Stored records
[Start of section]

A small network was shown many inputs. Here are its activations along a few directions, one row for each input.
Each table varies a few parts of the input and shows all the possible inputs, shuffled.
A made-up example of a description, with smaller parts first: one of 4 places along a line, together with either a single point or one of 9 places along a line or (one of 3 separate values, together with one of 5 places around a ring).
Shared parts are said once, and a part with two or three values counts as separate values.

Other details of the inputs vary at random and push rows far along two fixed directions, the same in every table; ignore that.
These rows show it; all are for the same input, with only those details redrawn:
[-16, 28, 5, 13, -23, -17, -22, -18, -17, 48, -34, -7]
[-23, 48, 34, 26, -28, -32, -27, -50, -18, 63, -53, -8]
[-3, -14, -34, -8, 12, 10, 7, 61, -4, -51, 22, 6]
[-15, -9, -46, -28, -37, 23, -12, 34, -24, 58, -29, -15]
[-17, 40, 28, 18, -26, -26, -22, -34, -17, 55, -46, -9]
[-9, -36, -76, -31, -25, 26, -1, 75, -15, 12, 9, -6]
[-12, 29, 9, 13, -7, -11, -3, -3, -4, 2, -15, -8]
[-1, 26, 22, 17, 15, -17, 3, 11, -4, -32, -1, -3]

Rows:
row 1: [19, 83, 70, 63, 21, -54, 23, -78, 26, -17, -31, 14]
row 2: [16, -10, -24, -4, 18, 0, 19, 58, 7, -70, 32, 15]
row 3: [15, -69, -70, -30, -31, 35, -10, 17, -17, 23, -15, -28]
row 4: [3, 50, 30, 29, -35, -39, -5, -56, -5, 69, -51, 3]
row 5: [-1, 6, 85, 7, 55, 23, 3, 3, 35, -66, 81, 39]
row 6: [10, -55, 14, 13, -45, 43, -46, 2, 24, 27, -2, -3]
row 7: [1, -26, -3, 1, -37, 55, -16, 63, 27, 10, 20, 20]
row 8: [-4, 20, 42, -15, 71, -9, 31, -23, 12, -84, 53, 20]
row 9: [13, 4, 46, 40, 55, -28, -2, -35, 14, -96, 14, -29]
row 10: [42, -41, -36, 4, 19, 8, 24, -1, 19, -43, 7, -11]
row 11: [11, -7, -4, -25, 58, 0, 51, -2, 15, -56, 54, 28]
row 12: [-12, -41, -61, -71, -17, 28, 28, 14, -15, 61, 18, 7]
row 13: [-13, -3, -35, -18, -31, 6, -18, 24, -23, 51, -26, -9]
row 14: [36, -47, -33, 1, 12, 3, 11, 8, 6, -36, 12, -15]
row 15: [-41, 23, 37, -17, 4, -25, -14, -70, -22, 75, -20, -2]
What do these inputs look like to the network? -> one of 3 separate values, together with either a single point or one of 4 places along a line
Changing only the choice among 3 separate values turns row 9 into row 15. The same change can be made to row 3. Which row results? -> row 8
List by row number the other rows that have the choice among 3 separate values in common with row 13. -> row 1, row 2, row 4, row 7
Change only the choice among 3 separate values in row 4. List by row number the other rows that result. -> row 12, row 14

[End of section]

Starting at the line that contains "-15, 12, 9, -6]", retype each remaining line of the records exactly; that line and the last line are both included.

#### [Result below]
[-9, -36, -76, -31, -25, 26, -1, 75, -15, 12, 9, -6]
[-12, 29, 9, 13, -7, -11, -3, -3, -4, 2, -15, -8]
[-1, 26, 22, 17, 15, -17, 3, 11, -4, -32, -1, -3]

Rows:
row 1: [19, 83, 70, 63, 21, -54, 23, -78, 26, -17, -31, 14]
row 2: [16, -10, -24, -4, 18, 0, 19, 58, 7, -70, 32, 15]
row 3: [15, -69, -70, -30, -31, 35, -10, 17, -17, 23, -15, -28]
row 4: [3, 50, 30, 29, -35, -39, -5, -56, -5, 69, -51, 3]
row 5: [-1, 6, 85, 7, 55, 23, 3, 3, 35, -66, 81, 39]
row 6: [10, -55, 14, 13, -45, 43, -46, 2, 24, 27, -2, -3]
row 7: [1, -26, -3, 1, -37, 55, -16, 63, 27, 10, 20, 20]
row 8: [-4, 20, 42, -15, 71, -9, 31, -23, 12, -84, 53, 20]
row 9: [13, 4, 46, 40, 55, -28, -2, -35, 14, -96, 14, -29]
row 10: [42, -41, -36, 4, 19, 8, 24, -1, 19, -43, 7, -11]
row 11: [11, -7, -4, -25, 58, 0, 51, -2, 15, -56, 54, 28]
row 12: [-12, -41, -61, -71, -17, 28, 28, 14, -15, 61, 18, 7]
row 13: [-13, -3, -35, -18, -31, 6, -18, 24, -23, 51, -26, -9]
row 14: [36, -47, -33, 1, 12, 3, 11, 8, 6, -36, 12, -15]
row 15: [-41, 23, 37, -17, 4, -25, -14, -70, -22, 75, -20, -2]
What do these inputs look like to the network? -> one of 3 separate values, together with either a single point or one of 4 places along a line
Changing only the choice among 3 separate values turns row 9 into row 15. The same change can be made to row 3. Which row results? -> row 8
List by row number the other rows that have the choice among 3 separate values in common with row 13. -> row 1, row 2, row 4, row 7
Change only the choice among 3 separate values in row 4. List by row number the other rows that result. -> row 12, row 14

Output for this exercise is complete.